Please reproduce every record, keeping each one exactly as written.

---------- Exercise data

Each row of a before or after table is a point. One or more steps were done to the points. Then noise was added and the rows were shuffled. The steps act on how far a point lies along the listed directions, d1 being the first. Name the steps. A step turns or swaps two directions, mirrors them in a line or flattens them onto one, adds a multiple of one to another, or multiplies one. Angles are multiples of 10 degrees, from the lower direction toward the higher: turns from -170 to 170, lines from 10 to 170 but not 90. Use the fewest steps. Two steps may share a direction if one is a turn and the other turns, adds or multiplies; they go together, in the order done. Otherwise the lowest direction goes first.

Directions:
(1): [15.3 26.7  0.4]
(2): [ 21.5 -12.5  18.2]
(3): [-15.9   8.7  24.8]
Before (12 x 3):
[[ -5.5   6.3   2.7]
 [ -1.5   2.6  -1.7]
 [ -0.9  -0.4  -1.7]
 [ -5.8   5.2  -1.5]
 [ -3.8   2.1   6.3]
 [  1.5   4.8  -1.7]
 [ -3.5  -5.5 -12.1]
 [ -5.4   0.7   5.5]
 [ -0.4  -5.4  -4.8]
 [  2.2  -2.3   3.1]
 [  3.4  -4.4  -3.7]
 [  1.7  -1.1  -1.4]]
After (12 x 3):
[[ 3.7 -1.6  2.0]
 [-0.7 -2.0  0.4]
 [-1.7  8.7 -0.4]
 [-0.5 -6.7 -0.8]
 [ 4.2  6.5 -2.0]
 [-6.6 -7.0 -9.7]
 [-4.1  1.6  3.2]
 [-3.1  1.9 -0.8]
 [-0.8 -5.6 -4.9]
 [-1.3 -0.6 -1.8]
 [-4.2  6.0 -2.8]
 [ 4.2  6.7  0.5]]
Steps: swap d1 and d3

Directions:
(1): [ -5.6 -10.9   9.5 -32.0]
(2): [  3.3  10.8 -30.9 -13.4]
(3): [-30.7  17.7   2.8   0.2]
(4): [16.7 26.7 14.5 -7.7]
Before (12 x 4):
[[ -0.7   1.1   6.2  -8.0]
 [ -0.2   3.2   5.0  -4.6]
 [  8.8  -0.6  -8.4 -12.3]
 [  5.5   3.2  -2.0   2.3]
 [  2.5   6.0  -3.9   3.8]
 [ -0.8   2.9   2.1  -4.1]
 [ -4.6  -1.3   0.1  -4.9]
 [ -1.2  -2.2   3.1  -9.2]
 [  2.5   0.4  -3.4  -4.4]
 [ -0.6   4.0  -2.4 -13.0]
 [ -0.2   0.8   4.0  -7.7]
 [ -6.6  -4.7   2.0  -5.8]]
After (12 x 4):
[[  3.3   1.1  -1.4  -2.7]
 [ -3.9  -0.5   1.3  -9.0]
 [  1.8   5.4   5.3  -6.3]
 [  1.1   3.6  -6.1   4.9]
 [  1.5   1.9   4.3  -8.4]
 [  0.2   5.0   0.0  -3.0]
 [ -2.8   2.2  -1.4  -7.0]
 [  2.3   9.2  -3.8 -11.9]
 [  4.3   0.8  -0.6   5.5]
 [  1.3   6.2   2.9  -2.7]
 [  9.9   0.1  -0.5  -7.5]
 [  1.7   4.5   4.1  -6.0]]
Steps: turn d1 and d4 by 30 degrees; add 1 times d3 to d2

--------------------

### [Output below]
Each row of a before or after table is a point. One or more steps were done to the points. Then noise was added and the rows were shuffled. The steps act on how far a point lies along the listed directions, d1 being the first. Name the steps. A step turns or swaps two directions, mirrors them in a line or flattens them onto one, adds a multiple of one to another, or multiplies one. Angles are multiples of 10 degrees, from the lower direction toward the higher: turns from -170 to 170, lines from 10 to 170 but not 90. Use the fewest steps. Two steps may share a direction if one is a turn and the other turns, adds or multiplies; they go together, in the order done. Otherwise the lowest direction goes first.

Directions:
(1): [15.3 26.7  0.4]
(2): [ 21.5 -12.5  18.2]
(3): [-15.9   8.7  24.8]
Before (12 x 3):
[[ -5.5   6.3   2.7]
 [ -1.5   2.6  -1.7]
 [ -0.9  -0.4  -1.7]
 [ -5.8   5.2  -1.5]
 [ -3.8   2.1   6.3]
 [  1.5   4.8  -1.7]
 [ -3.5  -5.5 -12.1]
 [ -5.4   0.7   5.5]
 [ -0.4  -5.4  -4.8]
 [  2.2  -2.3   3.1]
 [  3.4  -4.4  -3.7]
 [  1.7  -1.1  -1.4]]
After (12 x 3):
[[ 3.7 -1.6  2.0]
 [-0.7 -2.0  0.4]
 [-1.7  8.7 -0.4]
 [-0.5 -6.7 -0.8]
 [ 4.2  6.5 -2.0]
 [-6.6 -7.0 -9.7]
 [-4.1  1.6  3.2]
 [-3.1  1.9 -0.8]
 [-0.8 -5.6 -4.9]
 [-1.3 -0.6 -1.8]
 [-4.2  6.0 -2.8]
 [ 4.2  6.7  0.5]]
Steps: swap d1 and d3

Directions:
(1): [ -5.6 -10.9   9.5 -32.0]
(2): [  3.3  10.8 -30.9 -13.4]
(3): [-30.7  17.7   2.8   0.2]
(4): [16.7 26.7 14.5 -7.7]
Before (12 x 4):
[[ -0.7   1.1   6.2  -8.0]
 [ -0.2   3.2   5.0  -4.6]
 [  8.8  -0.6  -8.4 -12.3]
 [  5.5   3.2  -2.0   2.3]
 [  2.5   6.0  -3.9   3.8]
 [ -0.8   2.9   2.1  -4.1]
 [ -4.6  -1.3   0.1  -4.9]
 [ -1.2  -2.2   3.1  -9.2]
 [  2.5   0.4  -3.4  -4.4]
 [ -0.6   4.0  -2.4 -13.0]
 [ -0.2   0.8   4.0  -7.7]
 [ -6.6  -4.7   2.0  -5.8]]
After (12 x 4):
[[  3.3   1.1  -1.4  -2.7]
 [ -3.9  -0.5   1.3  -9.0]
 [  1.8   5.4   5.3  -6.3]
 [  1.1   3.6  -6.1   4.9]
 [  1.5   1.9   4.3  -8.4]
 [  0.2   5.0   0.0  -3.0]
 [ -2.8   2.2  -1.4  -7.0]
 [  2.3   9.2  -3.8 -11.9]
 [  4.3   0.8  -0.6   5.5]
 [  1.3   6.2   2.9  -2.7]
 [  9.9   0.1  -0.5  -7.5]
 [  1.7   4.5   4.1  -6.0]]
Steps: turn d1 and d4 by 30 degrees; add 1 times d3 to d2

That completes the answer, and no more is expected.